== SUPPLIED RECORDS
Points, in no order, along strands that fork, close into loops and pass close to each other.
In the rows, 128 means zero.
Points whose rows are less than 105 apart are linked; no others are. Some points are linked to none.
j830: [ 95 169 158 141 104 135 118 129 172 132 200 153 106 101 132 160 167 146
  85  97 155 144 109  82]
j615: [141 185 122 173 127 127 147 151 124 147 153 111 129 144 112 110 139 111
  95 134  62 169 148  81]
j833: [ 85 179 115  63  81 162  70 109  84 126 155  73 131 123 117 127 154 108
  82 173 126 145  82 120]
j217: [180 127 100 185 132 103 201 113 153 123 100 161 104 141 136 124  97 105
 137 109  93 131 185 148]
j624: [142 112 138 197  96  90 139 168 144 144 180 126 111 150 134 124 157 117
  36  96  49 124 148  78]
j985: [129 107 153 101 170 112  87 108 115 128 139 138 132 116 150 122 114 141
 176 158 210 118 128 195]
j324: [100 128 130 131 116  95 146 153 115 103 112  84 119 167 131 100 164 113
  66 118  60 131 101  93]
j617: [106 138 160 118  86  89 164 134 133 111 130 134 109 147  91 150 123 131
 140 114 153 119 182 122]
j438: [104 155 159 118  83 110 157 142 116 105 129  89 124 167  77 136 125 110
 143 132 135 151 183 118]
j680: [109 152 114 106 102 135 145 161  84 118  63  73 150 154  81 130  94  75
 166 159  89 147 129 126]
j692: [104 142 170 125 135 136 112 121 181 132 193 177 113  96 168 163 164 156
  89 100 185 108  93 107]
j919: [164  99  79 130 145 171 115  82 104  85  42  95 124  87 114 136 104 111
 205 152 126 140 151 133]
j277: [145  84 132 160 175  79 182 153 135 136 147 175 124 148 163 119 121 123
 102 102 141  72 146 164]
j951: [103  73 168  91 162 106 119 128 127  99 169 138 135 146 160 124 143 149
 128 126 213  79 125 161]
j404: [147 133  79 111 143 147  74 101  87 153 112 115 125 103 117 123 132 139
 151 150  92 156 127 110]
j811: [116 171 117 107 109 139 120 135  98 122 128  67 131 162 103 110 135 101
 151 152  81 191 153  88]
j97: [ 69 133  96  78 126 120 110 146 103 121 108  75 140 141 120 130 145  80
 133 162 122 103  66 146]
j410: [145  84 139 139 144 107 151 120 158 157 153 180 107 109 139 147 122 183
 145 104 168 100 154 107]
j622: [182 101 108 183 152 111 155 114 154 137 110 178 107 122 139 132 117 142
 144 104 100 128 169 135]
j606: [117 167 137  98  78 138 126 123 101 108 132  60 121 161  82 124 122 112
 162 158 127 175 173 115]
j767: [110 131 174  99 101 157 108 141 149 116 124 146 157 115  93 155  93 132
 177 123 212  96 138 187]
j359: [149 111 127 175 136 116 139 151 131 152 127 164 142 142 157 106 139 129
  58  96  53 101 111 132]
j863: [139 180  97 150 146 144 120 129 111 156 114 117 146 128 114 132 135 107
 117 144  50 157 116 100]
j583: [ 75 172 139  77  97 164  68 116 129 102 157  90 140 115 122 134 163 101
  87 149 161 129  66 152]
j591: [102 160 141  85 109 193  78 113 138 120 144 131 151  78 120 118 111 130
 137 142 200 144  87 194]
j611: [109  97 159  96 108  96  97 109 137 132 157 164  99 127 146 125 154 169
 104  95 144 121 136 110]
j852: [111 105 171  69 117 131  71 102 133 119 160 169 102 107 179 103 133 172
 105 115 186 122 119 143]
j198: [111 114 145 122 169 110  92 124 136  96 152 120 146 143 160 131 186 120
  81 133 150  78  83 138]
j706: [145  75 172 134 168 106 129 131 141 151 167 180 126 114 166 143 125 186
 138 122 195  87 133 116]
j39: [102 123  65  69 100 154 126 120  92 132  70  64 136 145 115 135  99  98
 197 183 115 149  74 123]
j643: [122 168 125 147 114 137 133 135 141 130 196 105  99 107 104 121 135 137
 137 118 127 192 182  68]
j938: [128 148 118 118 120 130 155 135  97 120  69 111 150 153  95 134 101  95
 156 131  93 131 161 144]
j928: [160 147 128 198 117 123 157 149 152 159 135 172 122 121 130 119 121 130
  70 101  72 135 137 115]
j178: [125  90 130  85 164 124 104 116  92 121 113 119 149 139 135 121 122 142
 163 150 179 109 122 185]
j197: [127 112 116 140 188 112 118 131 151 134 133 156 133 109 145 110 138 144
 144 113 146 117 104 162]
j729: [130 147  87 123 159 136  87 129  90 163 113 130 142 117 126 126 140 120
 126 139  62 137 104 108]
j950: [138 100 117 106 184 152 125 120  93 132  92 112 180 148 146 108 121 140
 163 162 147 106  97 165]
j805: [125 171 149 179 110 112 147 160 149 134 177 113 115 149 123 117 151 119
  65 111  73 169 151  72]
j333: [134 161 109 159 110 121 215 182 102 121  79  74 139 150  99  95  87  80
 112 150  77 147 134 117]
j163: [174  57 106 143 171  98 108 114 115 166 120 131 134 167 172 118 145 158
 134 121  87 122 119 142]
j546: [145  62  92 136 163 101 125 131  94 158 117 104 135 174 162 118 161 140
  99 131  71 100  87 124]
j619: [145 136 112 144 145 111 173 125 118 122  82 142 137 166 124 123 112  98
 142 119  90 120 163 154]
j275: [116  96 129 149 181  87 143 158 151 127 136 167 124 124 160 108 142 125
 104  94 129  94 115 159]
j809: [136 114 133 136 107 121 172 119 171 137 144 176 104 102 128 146 110 176
 155  96 151 124 174  81]
j53: [ 98 199 154 113 106 159  97 108 133 125 160 118 136 113 106 155 160 127
 105 135 168 147  93 140]
j125: [150 125 108 174 108 136 133 130 161 146 193 128 103 115 113 132 139 168
 138 102 100 180 187  62]
j765: [171  96 115 189 130  87 189 148 147 165 171 186 111 139 162 133 116 125
  76  91 111  68 165 139]
j226: [102 164 102  83 101 150 101 122  92 130 138  66 142 150 116 121 153 113
 123 171 101 154  98  98]
j520: [143 167 134 109 120 194  89  78 159 129 150 172 116  58 137 148 102 143
 167 132 203 156 142 146]
j554: [119  97 159 155 107  82 126 144 141 122 170 151 109 157 147 153 168 124
  49  83  82  91 149  86]
j971: [188 138  92 200 110  96 203 129 130 132 101 141  92 138 133  89  88  98
  97 115  69 140 172 144]
j851: [135 177 125 149 102 131 178 172 102 115  81  55 145 163  85 116  87  64
 150 171  84 163 144 109]
j352: [114 185 161 166 111 119 141 149 176 143 192 154  97 121 128 151 153 128
  92  94 114 168 138  65]
j30: [168 102  78 145 148 151 133  99  87 116  50 105 123 108 112 125 106 127
 173 142  81 152 145 110]
j843: [148 117  88  99 142 156  64  81 101 137 131 133 107  71 126 110 121 148
 151 141 133 154 140 142]
j130: [131  83  89 137 140 111 149 138  91 138 120 101 119 136 105 111 141 153
 118 112  97 131 148 114]
j46: [ 89  90 123  67 132 136  89 113 104  91 117  79 149 149 159 104 170 133
  95 154 144  94  48 129]
j697: [156 108 114 169 105 133 162 122 172 145 164 159  96  94 122 145 110 172
 155  93 123 157 188  61]
j610: [170  86  91 121 162 153  88  69 112 104  90 130 110  77 135 127 112 142
 189 141 150 152 151 147]
j878: [135 177 157 148 146 159 139 125 159 132 117 191 152 104 111 166 109 120
 146 115 156 121 145 144]
j901: [151 181 158 183 103 120 169 159 176 153 173 165  95 104 126 150 111 126
 121 100 103 180 180  45]
j576: [119 123 159 117  95 136 141 150 130 112  99 120 153 139  69 156  98 115
 171 124 168  99 151 179]
j358: [119 137 121 123 136 100 128 134 106 141  58 115 129 138 117 118 133 120
 125 153 103 122  74 131]
j535: [126  82 193 132 153 109 121 140 160 119 174 186 136 136 189 147 152 149
  71 101 161  62 115 107]
j129: [ 76 122 130  86 100 134 127 132 122  90 127  83 138 146 103 112 152 126
 123 121 155 119 116 148]
j393: [117 144 121 145 124  91 163 148 125 125  85 112 128 163 129 113 142 101
  82 130  80 113  95 134]
j585: [150 140 144 189 101 109 174 153 178 170 160 197 100 117 139 146 108 139
  95  87  94 130 166  78]
j725: [130 112 175  92 164 113  83 111 141 137 174 174 108  93 178 131 105 158
 166 147 230 113 129 155]
j42: [153  96  64 112 147 148 159 111  70 134  46  85 139 143 121 131 105 117
 179 161  91 132 117 113]
j629: [111 139 107 111 124 139 121 113 146 102 101 114 126 116  97 119 116 113
 186 124 143 154 139 163]
j180: [152 126  78 138 128 124 192 126  91 152  51 100 138 164 126 118 101 104
 138 173  65 126  95 112]
j70: [108  59 101  92 162 117  98 124  97 116 121  88 138 160 172 102 169 143
  97 126 113 100  70 125]
j37: [119 126 152 134 178 131  81 120 164 137 175 167 132 107 172 124 160 154
 113 116 167 118  89 143]
j21: [134 120 145 144 158 126 111 145 112 149 111 161 152 128 143 119 144 138
  74 110  83 100 101 123]
j17: [115 185 149 137 122 131 127 115 152 134 138 150 135 128 108 150 146 126
 127 126 140 136 133 130]
j859: [181  84  96 166 174 117 128 115 131 152 109 160 129 142 151 116 127 135
 137 108  71 129 153 142]
j712: [ 76  94 136  59 102 143  97 116 125  67 148  86 145 146 140 110 157 124
 102 133 185  87  89 165]
j536: [ 97 179 148 105  77 183 101 120 139 122 137 104 140 102  82 131 124 132
 137 143 179 158 112 157]
j133: [120 124 141 139  78 141 157 173 139 109  85  76 155 152  58 147  90  98
 174 130 142 116 128 180]
j40: [113  91 161 136 137  95 124 140 141 107 162 167 127 138 162 143 162 135
  57  82 124  65 130 104]
j957: [132  82 187 100 171 102 114 128 151 146 185 184 119 107 199 141 107 173
 157 132 225  98 128 124]
j543: [121 155 178 123 140 159 114 136 153 124 120 173 161 102 117 156  98 129
 162 123 197 111 125 168]
j512: [136 136 127 115 126 176 118  98 173 116 133 172 119  55 132 138  98 153
 183 109 182 148 154 121]
j396: [145 174 130  96 120 204  62  74 122 121 122 145 133  64 128 136 100 129
 147 157 181 164 113 179]
j661: [104 113 157 123  95  89 115 132 127 118 174 128  89 142 122 135 166 145
  91  99 113 131 155  82]
j815: [159 142  96 179 116 103 200 157 103 125  80 101 115 130  98  92 101 107
 112 136  78 143 146 124]
j222: [139  99  71  73 136 150 118  88  78 129  69  85 138 143 133 122 107 124
 193 169 123 143 110 145]
j465: [111 135 150 104 179 132  83 113 141 120 162 130 154 140 166 120 161 130
 123 150 179 102  80 169]
j730: [ 98 136 102  66  66 164  98 141 110 127  82  54 145 130  92 127  91  93
 186 177 136 147  60 155]
j507: [146 155 135 182  91 135 188 152 149 112  79 106 146 130  65 144  88  97
 162 143 140 129 151 161]

How many points has the smallest loop of links through each point below? Write none if it is on no loop.
j851 | 8
j222 | none
j543 | none

A fork is a point with three links, a tip a point with one. Leave the first point through the second and follow the links. Name the first fork or tip that comes.
j410, j706 | j950
j17, j878 | j507
j53, j583 | j617
j129, j712 | j217
j863, j729 | j42
j859, j163 | j129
====
- _EXERCISE BRIEF_
Starting at the line that contains "j512: [136 136", retype every line through the end of the records exactly, and nothing else.

- _ANSWER SECTION_
j512: [136 136 127 115 126 176 118  98 173 116 133 172 119  55 132 138  98 153
 183 109 182 148 154 121]
j396: [145 174 130  96 120 204  62  74 122 121 122 145 133  64 128 136 100 129
 147 157 181 164 113 179]
j661: [104 113 157 123  95  89 115 132 127 118 174 128  89 142 122 135 166 145
  91  99 113 131 155  82]
j815: [159 142  96 179 116 103 200 157 103 125  80 101 115 130  98  92 101 107
 112 136  78 143 146 124]
j222: [139  99  71  73 136 150 118  88  78 129  69  85 138 143 133 122 107 124
 193 169 123 143 110 145]
j465: [111 135 150 104 179 132  83 113 141 120 162 130 154 140 166 120 161 130
 123 150 179 102  80 169]
j730: [ 98 136 102  66  66 164  98 141 110 127  82  54 145 130  92 127  91  93
 186 177 136 147  60 155]
j507: [146 155 135 182  91 135 188 152 149 112  79 106 146 130  65 144  88  97
 162 143 140 129 151 161]

How many points has the smallest loop of links through each point below? Write none if it is on no loop.
j851 | 8
j222 | none
j543 | none

A fork is a point with three links, a tip a point with one. Leave the first point through the second and follow the links. Name the first fork or tip that comes.
j410, j706 | j950
j17, j878 | j507
j53, j583 | j617
j129, j712 | j217
j863, j729 | j42
j859, j163 | j129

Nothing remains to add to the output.